[Start of Attachment]
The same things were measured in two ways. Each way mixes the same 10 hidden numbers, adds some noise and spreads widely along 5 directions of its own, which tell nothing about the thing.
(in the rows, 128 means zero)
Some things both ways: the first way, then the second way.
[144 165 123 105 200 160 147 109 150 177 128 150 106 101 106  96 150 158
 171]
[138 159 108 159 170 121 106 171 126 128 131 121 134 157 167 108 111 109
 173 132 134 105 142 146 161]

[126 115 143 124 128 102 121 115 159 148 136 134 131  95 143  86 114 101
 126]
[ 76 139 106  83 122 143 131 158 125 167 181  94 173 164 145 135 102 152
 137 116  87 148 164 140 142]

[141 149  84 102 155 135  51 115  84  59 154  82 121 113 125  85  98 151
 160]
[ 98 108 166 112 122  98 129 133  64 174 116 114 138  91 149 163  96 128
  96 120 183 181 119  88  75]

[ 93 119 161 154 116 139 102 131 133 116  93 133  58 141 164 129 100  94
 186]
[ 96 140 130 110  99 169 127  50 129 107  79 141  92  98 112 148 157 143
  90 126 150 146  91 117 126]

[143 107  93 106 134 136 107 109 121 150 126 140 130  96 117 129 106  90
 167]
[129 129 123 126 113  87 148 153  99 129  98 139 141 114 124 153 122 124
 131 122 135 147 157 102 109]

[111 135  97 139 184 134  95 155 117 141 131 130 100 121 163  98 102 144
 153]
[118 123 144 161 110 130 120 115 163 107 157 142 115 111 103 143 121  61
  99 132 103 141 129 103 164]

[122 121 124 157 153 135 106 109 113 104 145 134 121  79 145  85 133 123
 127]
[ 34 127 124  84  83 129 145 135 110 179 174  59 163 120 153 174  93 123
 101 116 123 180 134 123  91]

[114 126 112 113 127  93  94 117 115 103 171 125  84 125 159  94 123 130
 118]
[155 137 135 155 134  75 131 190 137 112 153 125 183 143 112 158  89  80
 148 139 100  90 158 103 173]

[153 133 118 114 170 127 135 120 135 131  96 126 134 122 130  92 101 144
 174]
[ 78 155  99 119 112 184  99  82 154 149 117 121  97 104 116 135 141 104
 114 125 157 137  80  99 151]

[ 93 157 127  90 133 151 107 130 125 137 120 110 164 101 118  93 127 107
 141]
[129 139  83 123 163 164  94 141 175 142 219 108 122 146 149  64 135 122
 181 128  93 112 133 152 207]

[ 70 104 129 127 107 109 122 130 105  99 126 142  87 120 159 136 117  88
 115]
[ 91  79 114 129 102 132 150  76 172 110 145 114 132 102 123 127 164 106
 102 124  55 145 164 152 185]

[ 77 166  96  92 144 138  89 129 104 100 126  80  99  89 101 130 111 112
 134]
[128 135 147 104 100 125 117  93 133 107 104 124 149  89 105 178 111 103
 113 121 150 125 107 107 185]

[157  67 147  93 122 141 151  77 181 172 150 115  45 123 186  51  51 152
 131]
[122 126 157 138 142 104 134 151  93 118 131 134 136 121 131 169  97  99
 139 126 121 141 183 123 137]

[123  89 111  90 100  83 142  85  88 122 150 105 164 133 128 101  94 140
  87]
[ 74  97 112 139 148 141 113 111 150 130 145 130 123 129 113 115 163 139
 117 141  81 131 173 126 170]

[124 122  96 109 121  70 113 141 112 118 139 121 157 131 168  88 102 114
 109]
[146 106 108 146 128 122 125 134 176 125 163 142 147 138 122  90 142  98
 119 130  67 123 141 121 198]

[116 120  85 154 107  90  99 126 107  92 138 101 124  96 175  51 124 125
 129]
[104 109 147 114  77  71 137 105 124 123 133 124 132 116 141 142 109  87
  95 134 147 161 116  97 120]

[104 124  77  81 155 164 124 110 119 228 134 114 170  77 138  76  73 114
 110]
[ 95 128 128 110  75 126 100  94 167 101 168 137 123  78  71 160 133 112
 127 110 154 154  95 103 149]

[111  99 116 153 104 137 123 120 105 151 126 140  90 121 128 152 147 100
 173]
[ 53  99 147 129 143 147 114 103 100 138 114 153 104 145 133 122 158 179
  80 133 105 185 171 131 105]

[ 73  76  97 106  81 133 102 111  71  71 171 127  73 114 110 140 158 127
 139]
[End of Attachment]
[Start of Attachment]
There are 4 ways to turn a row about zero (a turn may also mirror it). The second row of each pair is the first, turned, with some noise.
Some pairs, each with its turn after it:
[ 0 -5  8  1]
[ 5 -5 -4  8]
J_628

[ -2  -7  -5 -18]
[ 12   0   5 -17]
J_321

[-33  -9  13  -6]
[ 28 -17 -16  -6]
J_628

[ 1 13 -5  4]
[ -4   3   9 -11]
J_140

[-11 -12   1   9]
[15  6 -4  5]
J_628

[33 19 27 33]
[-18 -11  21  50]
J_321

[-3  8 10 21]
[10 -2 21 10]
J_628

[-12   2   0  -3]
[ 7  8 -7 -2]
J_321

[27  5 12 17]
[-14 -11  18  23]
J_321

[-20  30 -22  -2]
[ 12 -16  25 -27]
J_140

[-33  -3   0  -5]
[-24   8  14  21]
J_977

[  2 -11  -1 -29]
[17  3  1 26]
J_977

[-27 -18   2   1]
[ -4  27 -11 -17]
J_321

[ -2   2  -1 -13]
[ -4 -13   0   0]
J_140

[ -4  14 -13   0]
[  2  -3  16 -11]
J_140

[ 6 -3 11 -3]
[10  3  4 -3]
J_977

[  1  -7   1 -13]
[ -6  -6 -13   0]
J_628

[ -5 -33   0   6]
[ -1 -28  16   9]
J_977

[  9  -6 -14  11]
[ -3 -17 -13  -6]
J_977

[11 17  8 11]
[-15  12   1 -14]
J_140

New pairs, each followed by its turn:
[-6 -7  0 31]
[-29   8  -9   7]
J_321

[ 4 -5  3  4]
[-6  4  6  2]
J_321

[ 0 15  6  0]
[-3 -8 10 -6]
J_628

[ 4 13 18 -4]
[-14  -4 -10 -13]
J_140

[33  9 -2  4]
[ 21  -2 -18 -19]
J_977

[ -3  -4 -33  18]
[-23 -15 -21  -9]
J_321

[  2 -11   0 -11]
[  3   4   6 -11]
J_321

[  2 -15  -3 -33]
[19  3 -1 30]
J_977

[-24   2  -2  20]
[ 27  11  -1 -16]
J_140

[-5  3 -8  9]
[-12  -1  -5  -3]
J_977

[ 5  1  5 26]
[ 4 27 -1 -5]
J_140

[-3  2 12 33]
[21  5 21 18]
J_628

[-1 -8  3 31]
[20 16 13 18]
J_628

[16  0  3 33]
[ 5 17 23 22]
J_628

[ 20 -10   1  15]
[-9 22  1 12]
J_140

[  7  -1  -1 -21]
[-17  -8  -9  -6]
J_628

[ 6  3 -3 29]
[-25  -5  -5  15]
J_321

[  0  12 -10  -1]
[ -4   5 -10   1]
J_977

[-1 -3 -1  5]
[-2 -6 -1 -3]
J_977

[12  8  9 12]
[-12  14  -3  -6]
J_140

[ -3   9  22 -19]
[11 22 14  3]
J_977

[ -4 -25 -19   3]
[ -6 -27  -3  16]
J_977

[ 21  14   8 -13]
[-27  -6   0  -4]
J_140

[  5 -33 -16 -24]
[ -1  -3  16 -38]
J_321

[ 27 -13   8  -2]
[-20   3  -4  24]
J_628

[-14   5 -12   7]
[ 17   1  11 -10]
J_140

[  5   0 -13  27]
[End of Attachment]
[Start of Attachment]
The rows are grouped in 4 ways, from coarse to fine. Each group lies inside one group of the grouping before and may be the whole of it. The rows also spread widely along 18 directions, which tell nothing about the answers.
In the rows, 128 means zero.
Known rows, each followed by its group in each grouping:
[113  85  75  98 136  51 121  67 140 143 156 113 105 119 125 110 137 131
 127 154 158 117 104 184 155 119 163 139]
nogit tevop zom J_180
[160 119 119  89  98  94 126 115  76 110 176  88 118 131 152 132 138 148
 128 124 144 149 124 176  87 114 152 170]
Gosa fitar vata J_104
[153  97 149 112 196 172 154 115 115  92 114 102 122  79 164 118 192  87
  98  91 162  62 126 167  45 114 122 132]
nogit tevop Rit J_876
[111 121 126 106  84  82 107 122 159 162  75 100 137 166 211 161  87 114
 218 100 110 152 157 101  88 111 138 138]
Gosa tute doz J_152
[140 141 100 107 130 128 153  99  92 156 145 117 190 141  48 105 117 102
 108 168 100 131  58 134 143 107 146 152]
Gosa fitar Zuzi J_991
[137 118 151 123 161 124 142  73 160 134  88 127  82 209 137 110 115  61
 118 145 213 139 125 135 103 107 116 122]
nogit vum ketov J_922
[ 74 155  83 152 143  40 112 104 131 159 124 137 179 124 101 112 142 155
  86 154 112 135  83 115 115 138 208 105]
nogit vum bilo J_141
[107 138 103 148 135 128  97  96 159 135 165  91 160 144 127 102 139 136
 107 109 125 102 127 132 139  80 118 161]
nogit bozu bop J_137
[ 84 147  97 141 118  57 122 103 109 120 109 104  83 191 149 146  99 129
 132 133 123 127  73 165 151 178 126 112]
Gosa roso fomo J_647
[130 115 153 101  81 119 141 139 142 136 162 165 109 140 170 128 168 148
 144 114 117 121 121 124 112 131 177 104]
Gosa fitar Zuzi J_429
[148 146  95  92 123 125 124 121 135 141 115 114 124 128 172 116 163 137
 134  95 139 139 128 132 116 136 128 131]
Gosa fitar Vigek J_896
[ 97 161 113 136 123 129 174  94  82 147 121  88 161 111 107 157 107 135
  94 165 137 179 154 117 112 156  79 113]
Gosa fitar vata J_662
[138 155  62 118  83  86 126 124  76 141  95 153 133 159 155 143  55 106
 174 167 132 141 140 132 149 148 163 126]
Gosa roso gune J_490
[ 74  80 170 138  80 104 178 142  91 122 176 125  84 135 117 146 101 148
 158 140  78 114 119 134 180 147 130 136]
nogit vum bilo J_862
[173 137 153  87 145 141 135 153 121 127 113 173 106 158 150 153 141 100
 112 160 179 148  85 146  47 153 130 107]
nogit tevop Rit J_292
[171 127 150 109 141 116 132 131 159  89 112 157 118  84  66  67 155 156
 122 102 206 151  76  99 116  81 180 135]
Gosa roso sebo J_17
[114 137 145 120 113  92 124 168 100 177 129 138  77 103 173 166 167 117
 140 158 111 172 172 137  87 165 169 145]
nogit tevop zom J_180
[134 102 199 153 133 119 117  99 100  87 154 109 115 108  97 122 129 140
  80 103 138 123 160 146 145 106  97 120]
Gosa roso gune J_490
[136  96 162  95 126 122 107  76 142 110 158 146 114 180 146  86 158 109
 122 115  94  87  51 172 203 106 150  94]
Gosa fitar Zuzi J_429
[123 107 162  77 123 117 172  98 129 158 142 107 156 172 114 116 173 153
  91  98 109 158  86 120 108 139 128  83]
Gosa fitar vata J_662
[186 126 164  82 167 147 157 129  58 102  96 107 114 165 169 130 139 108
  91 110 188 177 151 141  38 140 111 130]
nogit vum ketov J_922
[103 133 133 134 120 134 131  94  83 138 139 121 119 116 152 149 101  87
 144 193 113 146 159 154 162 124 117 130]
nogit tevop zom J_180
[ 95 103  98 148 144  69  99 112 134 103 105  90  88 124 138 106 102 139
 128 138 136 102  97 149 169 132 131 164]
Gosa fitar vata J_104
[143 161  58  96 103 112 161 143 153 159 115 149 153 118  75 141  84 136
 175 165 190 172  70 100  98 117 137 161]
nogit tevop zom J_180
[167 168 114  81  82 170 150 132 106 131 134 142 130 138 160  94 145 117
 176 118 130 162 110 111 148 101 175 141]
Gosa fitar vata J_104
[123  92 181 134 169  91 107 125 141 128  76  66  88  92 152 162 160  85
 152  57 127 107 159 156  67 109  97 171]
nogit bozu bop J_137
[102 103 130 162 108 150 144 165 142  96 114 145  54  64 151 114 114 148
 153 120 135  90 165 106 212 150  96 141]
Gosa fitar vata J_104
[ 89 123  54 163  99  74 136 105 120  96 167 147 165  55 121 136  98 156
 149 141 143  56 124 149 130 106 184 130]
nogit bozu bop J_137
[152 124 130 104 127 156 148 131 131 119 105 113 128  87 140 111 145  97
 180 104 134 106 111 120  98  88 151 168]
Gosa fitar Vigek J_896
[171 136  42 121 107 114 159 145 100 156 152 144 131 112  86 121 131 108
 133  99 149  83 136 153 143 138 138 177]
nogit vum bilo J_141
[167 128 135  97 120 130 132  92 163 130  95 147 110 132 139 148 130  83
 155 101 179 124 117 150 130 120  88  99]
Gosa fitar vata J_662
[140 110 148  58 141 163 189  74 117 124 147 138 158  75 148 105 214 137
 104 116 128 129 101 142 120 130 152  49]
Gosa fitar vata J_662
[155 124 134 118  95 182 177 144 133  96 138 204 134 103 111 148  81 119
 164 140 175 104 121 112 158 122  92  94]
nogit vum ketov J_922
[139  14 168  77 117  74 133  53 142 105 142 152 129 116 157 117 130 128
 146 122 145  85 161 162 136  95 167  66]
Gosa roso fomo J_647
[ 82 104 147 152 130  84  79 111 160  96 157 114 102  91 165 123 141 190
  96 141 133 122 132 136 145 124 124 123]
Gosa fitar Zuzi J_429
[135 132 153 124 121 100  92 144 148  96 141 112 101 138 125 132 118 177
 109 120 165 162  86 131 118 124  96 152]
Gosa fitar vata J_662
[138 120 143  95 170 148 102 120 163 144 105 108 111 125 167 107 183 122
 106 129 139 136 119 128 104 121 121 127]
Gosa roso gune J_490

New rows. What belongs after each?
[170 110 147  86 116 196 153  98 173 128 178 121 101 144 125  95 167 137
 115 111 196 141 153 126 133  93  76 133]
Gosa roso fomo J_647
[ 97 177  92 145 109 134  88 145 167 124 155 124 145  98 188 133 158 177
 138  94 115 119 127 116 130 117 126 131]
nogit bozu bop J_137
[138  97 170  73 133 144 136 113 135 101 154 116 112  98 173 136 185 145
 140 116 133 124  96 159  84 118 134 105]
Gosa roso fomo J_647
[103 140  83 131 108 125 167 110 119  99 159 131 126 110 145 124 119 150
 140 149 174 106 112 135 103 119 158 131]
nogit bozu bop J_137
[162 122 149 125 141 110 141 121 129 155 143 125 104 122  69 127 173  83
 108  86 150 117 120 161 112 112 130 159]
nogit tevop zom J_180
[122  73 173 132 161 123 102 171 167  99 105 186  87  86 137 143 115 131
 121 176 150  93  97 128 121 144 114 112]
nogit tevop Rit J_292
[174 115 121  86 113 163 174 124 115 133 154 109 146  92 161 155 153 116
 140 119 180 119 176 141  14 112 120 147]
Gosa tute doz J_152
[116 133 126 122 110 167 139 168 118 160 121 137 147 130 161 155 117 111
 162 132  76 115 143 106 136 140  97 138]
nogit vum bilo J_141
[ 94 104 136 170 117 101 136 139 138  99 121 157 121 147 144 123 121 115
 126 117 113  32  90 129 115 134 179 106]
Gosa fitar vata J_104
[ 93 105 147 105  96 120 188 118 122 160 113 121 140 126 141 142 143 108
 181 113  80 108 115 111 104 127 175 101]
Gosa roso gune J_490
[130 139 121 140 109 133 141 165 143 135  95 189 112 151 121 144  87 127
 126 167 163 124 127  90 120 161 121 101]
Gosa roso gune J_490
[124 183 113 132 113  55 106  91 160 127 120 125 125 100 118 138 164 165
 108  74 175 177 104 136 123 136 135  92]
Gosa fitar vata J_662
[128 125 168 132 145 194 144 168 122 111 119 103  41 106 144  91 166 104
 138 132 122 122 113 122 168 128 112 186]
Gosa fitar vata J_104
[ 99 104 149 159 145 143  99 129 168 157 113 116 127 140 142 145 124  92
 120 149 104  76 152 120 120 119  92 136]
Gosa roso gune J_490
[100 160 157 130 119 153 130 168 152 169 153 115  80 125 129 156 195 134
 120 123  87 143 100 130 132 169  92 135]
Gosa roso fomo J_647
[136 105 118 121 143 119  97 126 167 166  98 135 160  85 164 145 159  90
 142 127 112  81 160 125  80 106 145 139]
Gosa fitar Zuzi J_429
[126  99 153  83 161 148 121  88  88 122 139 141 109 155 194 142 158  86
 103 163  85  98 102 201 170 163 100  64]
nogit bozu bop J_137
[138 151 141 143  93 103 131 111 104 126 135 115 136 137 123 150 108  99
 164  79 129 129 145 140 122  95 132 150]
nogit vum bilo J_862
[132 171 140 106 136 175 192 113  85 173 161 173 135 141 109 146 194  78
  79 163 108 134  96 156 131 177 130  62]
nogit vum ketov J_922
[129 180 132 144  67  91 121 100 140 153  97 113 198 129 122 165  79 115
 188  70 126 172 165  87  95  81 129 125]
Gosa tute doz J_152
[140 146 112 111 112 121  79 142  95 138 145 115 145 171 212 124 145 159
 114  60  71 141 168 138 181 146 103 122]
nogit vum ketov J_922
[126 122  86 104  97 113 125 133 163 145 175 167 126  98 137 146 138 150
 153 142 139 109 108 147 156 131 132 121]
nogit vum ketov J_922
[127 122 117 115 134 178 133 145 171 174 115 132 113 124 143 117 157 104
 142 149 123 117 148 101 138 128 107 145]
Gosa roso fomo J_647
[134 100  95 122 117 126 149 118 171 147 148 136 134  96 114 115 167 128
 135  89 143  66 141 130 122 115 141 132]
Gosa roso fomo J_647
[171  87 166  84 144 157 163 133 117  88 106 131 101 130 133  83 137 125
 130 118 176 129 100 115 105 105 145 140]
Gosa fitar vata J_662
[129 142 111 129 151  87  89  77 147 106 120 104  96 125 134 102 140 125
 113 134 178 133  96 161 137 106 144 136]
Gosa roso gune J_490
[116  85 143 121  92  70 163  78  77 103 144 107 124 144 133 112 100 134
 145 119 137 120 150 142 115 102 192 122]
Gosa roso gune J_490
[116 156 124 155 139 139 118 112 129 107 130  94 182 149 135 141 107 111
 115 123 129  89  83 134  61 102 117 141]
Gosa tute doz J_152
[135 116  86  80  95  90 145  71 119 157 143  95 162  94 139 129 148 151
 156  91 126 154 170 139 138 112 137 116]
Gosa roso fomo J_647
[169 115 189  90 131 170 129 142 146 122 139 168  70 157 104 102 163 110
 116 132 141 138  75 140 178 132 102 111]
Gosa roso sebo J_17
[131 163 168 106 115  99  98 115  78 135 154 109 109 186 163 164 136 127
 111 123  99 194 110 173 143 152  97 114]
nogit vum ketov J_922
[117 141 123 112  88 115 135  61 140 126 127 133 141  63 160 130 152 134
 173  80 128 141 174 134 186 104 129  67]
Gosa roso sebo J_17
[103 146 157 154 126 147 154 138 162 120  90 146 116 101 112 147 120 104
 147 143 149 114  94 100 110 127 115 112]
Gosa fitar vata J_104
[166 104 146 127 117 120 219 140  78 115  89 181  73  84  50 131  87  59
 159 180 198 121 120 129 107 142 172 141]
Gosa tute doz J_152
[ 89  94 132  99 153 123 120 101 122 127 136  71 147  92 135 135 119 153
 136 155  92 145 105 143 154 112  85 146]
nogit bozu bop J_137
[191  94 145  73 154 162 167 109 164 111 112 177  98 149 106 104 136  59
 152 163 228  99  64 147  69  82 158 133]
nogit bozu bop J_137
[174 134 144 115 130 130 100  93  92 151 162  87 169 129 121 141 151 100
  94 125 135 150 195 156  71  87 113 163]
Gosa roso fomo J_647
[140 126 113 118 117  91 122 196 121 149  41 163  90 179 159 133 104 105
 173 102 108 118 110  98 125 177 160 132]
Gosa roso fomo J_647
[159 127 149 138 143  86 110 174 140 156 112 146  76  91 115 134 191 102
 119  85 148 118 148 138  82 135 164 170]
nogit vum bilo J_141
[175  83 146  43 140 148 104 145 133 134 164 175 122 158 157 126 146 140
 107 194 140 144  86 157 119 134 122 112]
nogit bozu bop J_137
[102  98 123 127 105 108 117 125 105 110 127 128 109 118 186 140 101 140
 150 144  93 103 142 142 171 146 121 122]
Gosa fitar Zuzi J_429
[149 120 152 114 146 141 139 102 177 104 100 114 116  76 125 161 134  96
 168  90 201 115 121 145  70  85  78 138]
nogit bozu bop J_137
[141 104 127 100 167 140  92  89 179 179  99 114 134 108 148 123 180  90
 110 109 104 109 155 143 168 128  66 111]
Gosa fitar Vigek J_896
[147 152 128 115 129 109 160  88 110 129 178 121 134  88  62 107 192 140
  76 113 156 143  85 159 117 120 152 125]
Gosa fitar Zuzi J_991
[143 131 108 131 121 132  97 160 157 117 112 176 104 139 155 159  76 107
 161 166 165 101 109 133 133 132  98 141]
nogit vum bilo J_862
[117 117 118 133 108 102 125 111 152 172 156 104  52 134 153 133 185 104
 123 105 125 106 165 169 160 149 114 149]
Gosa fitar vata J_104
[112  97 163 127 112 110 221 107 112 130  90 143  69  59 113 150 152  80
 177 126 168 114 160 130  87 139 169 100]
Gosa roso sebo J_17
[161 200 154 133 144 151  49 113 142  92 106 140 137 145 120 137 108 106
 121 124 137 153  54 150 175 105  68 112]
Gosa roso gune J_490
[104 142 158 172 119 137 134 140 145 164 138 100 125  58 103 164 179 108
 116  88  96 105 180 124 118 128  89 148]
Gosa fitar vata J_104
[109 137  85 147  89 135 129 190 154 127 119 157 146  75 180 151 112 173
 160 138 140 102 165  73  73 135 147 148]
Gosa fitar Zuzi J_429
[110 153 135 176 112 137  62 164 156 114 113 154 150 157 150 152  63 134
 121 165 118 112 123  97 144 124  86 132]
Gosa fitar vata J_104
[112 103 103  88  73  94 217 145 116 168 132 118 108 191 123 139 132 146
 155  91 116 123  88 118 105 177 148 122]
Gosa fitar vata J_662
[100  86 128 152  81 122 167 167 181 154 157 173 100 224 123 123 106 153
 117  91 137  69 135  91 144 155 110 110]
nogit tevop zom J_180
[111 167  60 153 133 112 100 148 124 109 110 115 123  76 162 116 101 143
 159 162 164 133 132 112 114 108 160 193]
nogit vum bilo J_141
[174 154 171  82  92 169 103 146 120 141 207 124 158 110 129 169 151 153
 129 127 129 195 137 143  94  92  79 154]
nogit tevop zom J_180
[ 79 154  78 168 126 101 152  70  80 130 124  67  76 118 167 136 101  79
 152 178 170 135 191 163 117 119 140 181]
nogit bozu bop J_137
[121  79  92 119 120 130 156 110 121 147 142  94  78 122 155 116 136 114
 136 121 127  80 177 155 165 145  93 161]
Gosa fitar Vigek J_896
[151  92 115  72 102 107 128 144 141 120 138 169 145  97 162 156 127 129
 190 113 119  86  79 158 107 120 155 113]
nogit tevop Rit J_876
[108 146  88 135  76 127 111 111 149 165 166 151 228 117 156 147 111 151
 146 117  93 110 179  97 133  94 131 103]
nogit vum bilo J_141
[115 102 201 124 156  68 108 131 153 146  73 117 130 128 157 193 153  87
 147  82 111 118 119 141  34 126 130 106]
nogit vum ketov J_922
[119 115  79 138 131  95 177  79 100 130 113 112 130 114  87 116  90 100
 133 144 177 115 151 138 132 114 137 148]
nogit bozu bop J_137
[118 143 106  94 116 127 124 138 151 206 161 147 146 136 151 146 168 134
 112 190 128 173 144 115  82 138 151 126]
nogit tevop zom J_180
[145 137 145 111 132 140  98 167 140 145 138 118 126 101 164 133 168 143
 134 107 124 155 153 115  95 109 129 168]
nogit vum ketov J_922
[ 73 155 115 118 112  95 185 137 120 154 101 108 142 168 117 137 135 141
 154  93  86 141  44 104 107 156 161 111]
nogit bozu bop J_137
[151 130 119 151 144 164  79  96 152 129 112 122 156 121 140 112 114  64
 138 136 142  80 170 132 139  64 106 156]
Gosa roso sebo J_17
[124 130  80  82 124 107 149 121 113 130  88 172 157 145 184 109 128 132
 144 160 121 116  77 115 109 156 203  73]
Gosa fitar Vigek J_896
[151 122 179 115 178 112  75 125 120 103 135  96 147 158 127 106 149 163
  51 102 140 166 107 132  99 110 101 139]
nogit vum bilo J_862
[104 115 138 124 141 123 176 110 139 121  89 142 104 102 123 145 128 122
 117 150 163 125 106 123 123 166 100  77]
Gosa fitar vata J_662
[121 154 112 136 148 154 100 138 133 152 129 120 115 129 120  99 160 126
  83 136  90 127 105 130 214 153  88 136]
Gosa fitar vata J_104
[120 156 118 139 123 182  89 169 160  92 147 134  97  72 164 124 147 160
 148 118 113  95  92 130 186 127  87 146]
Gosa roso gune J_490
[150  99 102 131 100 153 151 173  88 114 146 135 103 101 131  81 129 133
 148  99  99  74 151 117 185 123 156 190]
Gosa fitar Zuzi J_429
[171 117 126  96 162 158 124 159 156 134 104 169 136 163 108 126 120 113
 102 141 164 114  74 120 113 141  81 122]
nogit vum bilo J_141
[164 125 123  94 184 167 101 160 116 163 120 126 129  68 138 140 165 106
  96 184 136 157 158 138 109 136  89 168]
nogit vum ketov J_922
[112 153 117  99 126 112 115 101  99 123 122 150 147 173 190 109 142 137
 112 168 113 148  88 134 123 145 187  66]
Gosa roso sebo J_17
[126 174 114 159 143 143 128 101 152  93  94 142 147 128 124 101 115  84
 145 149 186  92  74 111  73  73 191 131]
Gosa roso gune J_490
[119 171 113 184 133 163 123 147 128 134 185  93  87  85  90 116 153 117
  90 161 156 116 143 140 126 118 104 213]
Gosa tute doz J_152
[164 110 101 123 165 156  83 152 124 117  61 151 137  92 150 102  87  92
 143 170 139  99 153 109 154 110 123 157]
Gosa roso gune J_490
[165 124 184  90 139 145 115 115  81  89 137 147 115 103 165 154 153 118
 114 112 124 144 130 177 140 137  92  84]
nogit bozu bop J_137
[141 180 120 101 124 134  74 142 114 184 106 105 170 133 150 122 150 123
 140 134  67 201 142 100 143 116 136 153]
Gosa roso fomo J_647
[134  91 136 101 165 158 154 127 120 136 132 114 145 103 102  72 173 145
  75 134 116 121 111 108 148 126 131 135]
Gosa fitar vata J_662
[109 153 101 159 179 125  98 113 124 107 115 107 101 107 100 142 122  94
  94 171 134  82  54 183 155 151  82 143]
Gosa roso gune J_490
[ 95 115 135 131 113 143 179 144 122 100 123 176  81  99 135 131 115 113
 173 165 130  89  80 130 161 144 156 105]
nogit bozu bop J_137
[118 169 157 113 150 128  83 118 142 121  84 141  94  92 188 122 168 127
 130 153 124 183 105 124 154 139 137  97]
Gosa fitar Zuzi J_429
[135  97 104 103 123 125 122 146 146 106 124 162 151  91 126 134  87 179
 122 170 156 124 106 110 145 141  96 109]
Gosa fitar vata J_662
[End of Attachment]
Where the word "first" shows up in a line of the entries above, count that line; the answer is the total alone.

2